── Records provided
Each row is a point. The points of each table are mixes of a few directions, plus a little noise. Count the directions of each table, and those that both share. Where both have some left over, give the other angles between the two spaces (their principal angles), to ten degrees, smallest first.
In the rows, zero is written as 128.

First (6 x 3)
122; 129; 126
183; 77; 167
182; 102; 157
48; 102; 108
151; 163; 123
83; 194; 88
Second (6 x 3)
126; 121; 125
94; 117; 104
155; 33; 128
126; 84; 119
132; 175; 137
138; 237; 152
Directions: first 2, second 2, shared 1; angles 30

First (6 x 6)
140; 164; 133; 204; 55; 110
113; 101; 148; 123; 96; 129
143; 110; 73; 46; 220; 157
162; 103; 122; 108; 176; 107
74; 167; 213; 173; 124; 115
133; 124; 82; 114; 97; 152
Second (7 x 6)
107; 195; 117; 143; 173; 150
218; 107; 127; 168; 155; 59
89; 96; 166; 131; 46; 132
113; 90; 204; 162; 64; 89
133; 139; 108; 123; 142; 139
118; 127; 128; 96; 177; 137
114; 142; 48; 72; 141; 193
Directions: first 4, second 4, shared 4

First (8 x 9)
139; 113; 75; 93; 130; 163; 83; 68; 185
132; 125; 113; 119; 127; 139; 112; 108; 145
143; 110; 60; 85; 129; 170; 71; 56; 196
132; 122; 105; 113; 128; 142; 109; 104; 150
113; 147; 198; 173; 126; 82; 188; 209; 57
138; 117; 88; 103; 128; 155; 95; 84; 169
116; 144; 185; 163; 126; 90; 176; 190; 70
113; 147; 200; 175; 125; 80; 188; 209; 55
Second (10 x 9)
143; 113; 46; 74; 130; 189; 49; 32; 217
107; 172; 86; 90; 131; 200; 31; 93; 200
135; 116; 102; 111; 126; 143; 108; 97; 151
153; 85; 117; 125; 126; 103; 163; 110; 116
120; 142; 123; 126; 130; 143; 108; 125; 142
151; 83; 166; 163; 124; 58; 224; 162; 55
110; 154; 176; 155; 127; 108; 151; 184; 89
146; 97; 111; 122; 126; 121; 142; 103; 132
132; 114; 166; 157; 126; 78; 190; 172; 70
80; 206; 188; 154; 131; 139; 105; 202; 105
Directions: first 1, second 2, shared 1

First (11 x 12)
125; 108; 82; 74; 163; 142; 118; 132; 128; 119; 151; 154
125; 102; 66; 56; 175; 146; 115; 132; 127; 116; 158; 162
125; 107; 78; 70; 166; 143; 118; 132; 127; 119; 153; 155
124; 104; 69; 61; 172; 145; 116; 133; 127; 118; 156; 160
133; 155; 192; 202; 80; 110; 141; 123; 129; 140; 98; 94
129; 137; 149; 153; 112; 122; 133; 126; 128; 132; 117; 116
132; 156; 194; 205; 79; 109; 142; 123; 128; 141; 96; 92
128; 126; 124; 123; 131; 129; 126; 128; 128; 127; 130; 131
125; 115; 96; 91; 151; 137; 122; 130; 127; 122; 143; 146
133; 164; 213; 226; 64; 104; 146; 122; 128; 144; 87; 82
129; 135; 146; 149; 114; 124; 132; 127; 128; 132; 119; 118
Second (10 x 12)
84; 115; 30; 7; 170; 139; 133; 121; 119; 108; 153; 142
182; 97; 151; 163; 157; 144; 98; 147; 140; 136; 146; 169
185; 103; 169; 185; 146; 141; 97; 147; 140; 142; 141; 163
118; 126; 106; 103; 136; 129; 130; 125; 125; 124; 134; 129
113; 110; 64; 53; 168; 142; 123; 128; 125; 114; 150; 150
91; 157; 134; 126; 91; 110; 155; 112; 120; 125; 105; 88
132; 139; 157; 164; 106; 120; 134; 127; 129; 134; 114; 112
95; 147; 119; 112; 107; 117; 148; 117; 119; 125; 114; 100
117; 158; 172; 175; 82; 111; 147; 118; 126; 135; 99; 90
165; 126; 182; 194; 117; 127; 117; 136; 138; 141; 123; 134
Directions: first 1, second 2, shared 1

First (10 x 18)
120; 139; 126; 106; 131; 139; 131; 108; 161; 147; 156; 155; 93; 188; 121; 155; 94; 130
109; 72; 92; 114; 123; 104; 136; 144; 186; 116; 167; 51; 109; 106; 125; 118; 42; 107
33; 246; 172; 159; 134; 167; 150; 87; 155; 216; 128; 159; 61; 163; 173; 97; 197; 182
191; 90; 127; 146; 127; 110; 111; 161; 49; 72; 74; 121; 209; 53; 114; 117; 178; 111
185; 88; 121; 127; 126; 114; 114; 150; 78; 81; 98; 131; 184; 92; 109; 135; 142; 109
110; 182; 149; 118; 131; 153; 132; 94; 139; 166; 140; 191; 92; 200; 131; 151; 145; 149
116; 130; 127; 130; 129; 128; 132; 128; 139; 134; 132; 117; 121; 123; 133; 121; 124; 130
129; 116; 128; 146; 126; 118; 128; 145; 108; 114; 107; 98; 153; 76; 135; 103; 149; 127
206; 43; 98; 113; 125; 97; 110; 161; 90; 56; 114; 110; 190; 88; 94; 147; 97; 90
82; 171; 136; 117; 131; 148; 140; 101; 177; 174; 160; 146; 69; 188; 141; 137; 110; 145
Second (9 x 18)
137; 123; 109; 99; 163; 79; 152; 68; 159; 139; 213; 40; 119; 100; 87; 159; 7; 89
150; 154; 129; 107; 159; 98; 143; 64; 121; 143; 183; 92; 135; 112; 92; 162; 60; 105
128; 107; 111; 148; 98; 157; 109; 177; 104; 108; 60; 163; 152; 123; 151; 106; 199; 163
132; 154; 130; 159; 111; 160; 110; 148; 73; 127; 56; 174; 163; 114; 152; 111; 230; 179
115; 124; 134; 131; 125; 130; 133; 139; 143; 130; 132; 124; 113; 129; 137; 114; 129; 125
222; 92; 84; 70; 143; 104; 114; 88; 99; 95; 164; 137; 173; 159; 61; 212; 38; 102
117; 138; 145; 144; 117; 147; 121; 147; 116; 129; 94; 164; 125; 137; 145; 112; 185; 141
90; 143; 174; 144; 122; 142; 140; 148; 160; 141; 126; 156; 77; 158; 153; 101; 159; 111
65; 114; 139; 158; 108; 139; 136; 175; 178; 136; 119; 98; 88; 113; 168; 72; 149; 128
Directions: first 3, second 4, shared 2; angles 40

First (11 x 24)
134; 97; 160; 68; 167; 167; 157; 90; 221; 117; 90; 57; 161; 79; 158; 142; 126; 138; 24; 48; 159; 115; 113; 129
85; 165; 142; 114; 135; 162; 161; 121; 134; 158; 109; 97; 147; 110; 71; 135; 123; 170; 73; 74; 225; 135; 77; 112
163; 110; 203; 81; 130; 183; 80; 118; 103; 214; 107; 105; 197; 144; 137; 186; 164; 136; 54; 34; 205; 178; 83; 155
166; 115; 100; 152; 116; 73; 98; 151; 111; 89; 155; 172; 92; 148; 163; 124; 131; 73; 197; 197; 34; 122; 173; 143
110; 99; 127; 107; 152; 157; 170; 90; 195; 105; 104; 82; 141; 95; 155; 105; 109; 161; 79; 101; 131; 101; 137; 111
100; 175; 60; 152; 132; 56; 173; 157; 170; 33; 146; 139; 54; 96; 94; 98; 103; 90; 169; 197; 80; 88; 144; 113
167; 147; 148; 110; 125; 104; 85; 160; 108; 140; 136; 139; 131; 137; 119; 174; 153; 73; 120; 113; 132; 156; 109; 158
149; 140; 105; 173; 94; 84; 83; 164; 51; 132; 165; 195; 100; 175; 125; 128; 139; 95; 222; 201; 73; 142; 153; 142
111; 97; 106; 165; 118; 137; 137; 107; 108; 125; 135; 149; 122; 147; 158; 84; 111; 166; 179; 174; 82; 111; 167; 109
162; 134; 141; 154; 96; 111; 61; 161; 33; 177; 156; 186; 129; 185; 124; 155; 154; 101; 192; 160; 113; 168; 128; 151
59; 128; 111; 134; 143; 169; 203; 88; 173; 118; 106; 86; 129; 95; 108; 78; 93; 207; 94; 111; 172; 94; 121; 84
Second (11 x 24)
96; 188; 73; 124; 149; 150; 112; 84; 114; 41; 142; 107; 169; 145; 120; 118; 114; 87; 106; 159; 167; 104; 102; 114
108; 142; 130; 135; 152; 188; 119; 98; 57; 142; 89; 133; 80; 166; 129; 123; 143; 140; 92; 129; 149; 78; 119; 171
151; 201; 65; 110; 138; 148; 83; 132; 139; 93; 167; 88; 147; 102; 147; 127; 56; 105; 114; 127; 48; 171; 77; 47
163; 173; 83; 110; 121; 108; 97; 155; 179; 104; 181; 94; 165; 81; 145; 131; 61; 107; 139; 122; 43; 196; 94; 37
69; 153; 108; 138; 153; 162; 137; 64; 81; 57; 104; 133; 146; 177; 107; 117; 164; 100; 100; 165; 233; 55; 131; 181
125; 57; 178; 136; 102; 66; 172; 148; 174; 148; 126; 157; 148; 120; 113; 132; 175; 138; 168; 126; 175; 132; 177; 161
94; 117; 137; 137; 134; 129; 148; 98; 113; 100; 111; 143; 140; 155; 112; 123; 165; 118; 124; 147; 203; 86; 147; 172
122; 173; 111; 129; 161; 219; 94; 100; 35; 153; 90; 118; 56; 164; 143; 124; 112; 145; 73; 120; 101; 88; 92; 147
151; 41; 212; 141; 112; 124; 156; 165; 106; 249; 80; 167; 49; 135; 132; 137; 174; 190; 141; 92; 116; 119; 168; 190
150; 64; 168; 129; 94; 50; 160; 171; 201; 155; 148; 146; 157; 93; 123; 136; 146; 138; 179; 116; 126; 171; 166; 121
179; 96; 143; 117; 94; 62; 132; 190; 209; 166; 169; 123; 151; 70; 140; 139; 98; 139; 173; 103; 50; 209; 136; 69
Directions: first 4, second 3, shared 0; angles 60, 70, 90

First (11 x 32)
117; 126; 124; 135; 163; 107; 118; 98; 124; 103; 136; 136; 121; 106; 102; 101; 121; 128; 159; 137; 114; 141; 146; 111; 110; 141; 110; 105; 100; 138; 109; 130
138; 109; 128; 110; 113; 147; 114; 131; 131; 151; 122; 133; 148; 148; 144; 150; 153; 148; 121; 121; 151; 132; 120; 157; 119; 91; 129; 130; 116; 127; 123; 124
91; 122; 122; 130; 140; 85; 190; 122; 162; 100; 126; 94; 63; 102; 130; 92; 108; 63; 75; 146; 112; 93; 96; 89; 136; 135; 160; 154; 144; 146; 141; 145
125; 125; 122; 129; 146; 133; 80; 92; 113; 115; 132; 167; 151; 141; 100; 92; 121; 116; 165; 145; 115; 177; 158; 139; 110; 132; 75; 80; 88; 138; 119; 134
146; 176; 145; 144; 100; 146; 163; 174; 124; 144; 126; 93; 117; 109; 154; 180; 113; 165; 116; 96; 138; 71; 114; 116; 151; 151; 187; 172; 195; 87; 141; 109
109; 120; 124; 119; 148; 117; 125; 88; 142; 111; 129; 133; 114; 117; 117; 98; 127; 114; 131; 141; 130; 129; 127; 125; 100; 105; 127; 110; 98; 135; 111; 134
146; 102; 128; 129; 128; 117; 132; 165; 115; 144; 130; 121; 147; 134; 133; 161; 154; 155; 134; 118; 128; 138; 131; 128; 153; 140; 119; 146; 131; 145; 131; 123
145; 169; 138; 139; 97; 159; 127; 152; 118; 143; 125; 126; 136; 137; 142; 151; 111; 138; 124; 113; 132; 111; 127; 136; 142; 143; 146; 139; 171; 95; 146; 120
114; 71; 114; 100; 135; 121; 105; 97; 141; 130; 122; 152; 140; 160; 123; 97; 156; 95; 113; 153; 135; 171; 123; 153; 110; 82; 89; 103; 73; 165; 122; 146
143; 123; 134; 145; 160; 97; 150; 160; 112; 125; 140; 100; 130; 85; 121; 173; 145; 198; 168; 102; 123; 108; 143; 98; 140; 163; 147; 153; 133; 132; 104; 108
135; 167; 132; 128; 80; 178; 104; 130; 125; 143; 119; 152; 141; 169; 140; 114; 100; 86; 102; 136; 131; 138; 123; 156; 138; 125; 119; 115; 161; 99; 164; 136
Second (10 x 32)
116; 95; 111; 177; 111; 89; 48; 85; 142; 122; 115; 167; 133; 123; 116; 123; 157; 106; 177; 176; 113; 199; 193; 169; 91; 90; 48; 71; 114; 128; 136; 102
117; 133; 157; 117; 133; 133; 147; 126; 115; 121; 121; 105; 123; 120; 142; 124; 121; 114; 108; 125; 132; 120; 119; 130; 135; 156; 156; 149; 151; 113; 150; 155
107; 131; 163; 117; 133; 132; 142; 116; 107; 126; 128; 115; 113; 106; 132; 104; 120; 101; 126; 128; 123; 147; 113; 136; 146; 144; 149; 136; 139; 99; 161; 157
106; 132; 137; 142; 119; 132; 95; 95; 122; 124; 126; 157; 124; 111; 107; 116; 131; 99; 148; 155; 134; 148; 126; 124; 113; 118; 103; 113; 138; 105; 135; 107
122; 123; 130; 164; 117; 106; 128; 128; 124; 104; 115; 120; 138; 158; 145; 142; 124; 106; 122; 128; 151; 109; 149; 111; 118; 132; 140; 151; 144; 128; 147; 127
128; 128; 125; 119; 132; 127; 147; 144; 126; 135; 134; 127; 120; 127; 116; 121; 122; 128; 132; 117; 133; 122; 108; 113; 147; 121; 136; 141; 119; 123; 131; 126
126; 113; 128; 115; 138; 103; 146; 153; 138; 133; 110; 125; 118; 126; 101; 136; 135; 122; 124; 131; 156; 106; 112; 108; 137; 133; 121; 168; 147; 112; 145; 118
123; 124; 126; 156; 120; 121; 133; 125; 110; 123; 150; 124; 123; 140; 148; 106; 115; 113; 150; 109; 107; 163; 139; 135; 151; 102; 145; 107; 90; 132; 145; 147
135; 155; 123; 112; 128; 162; 138; 130; 128; 131; 135; 135; 135; 131; 122; 138; 118; 144; 111; 121; 140; 89; 100; 102; 121; 137; 143; 138; 137; 133; 99; 110
200; 145; 81; 61; 149; 176; 156; 178; 166; 162; 146; 106; 153; 139; 150; 171; 137; 249; 80; 91; 90; 78; 121; 153; 120; 147; 139; 105; 100; 206; 31; 130
Directions: first 5, second 6, shared 0; angles 30, 40, 60, 80, 90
────
Required action: Copy out only the lines of the records above from the one with "163; 173; 83;" through the one with "125; 57; 178;", exactly as they stand, both included.

Answer:
163; 173; 83; 110; 121; 108; 97; 155; 179; 104; 181; 94; 165; 81; 145; 131; 61; 107; 139; 122; 43; 196; 94; 37
69; 153; 108; 138; 153; 162; 137; 64; 81; 57; 104; 133; 146; 177; 107; 117; 164; 100; 100; 165; 233; 55; 131; 181
125; 57; 178; 136; 102; 66; 172; 148; 174; 148; 126; 157; 148; 120; 113; 132; 175; 138; 168; 126; 175; 132; 177; 161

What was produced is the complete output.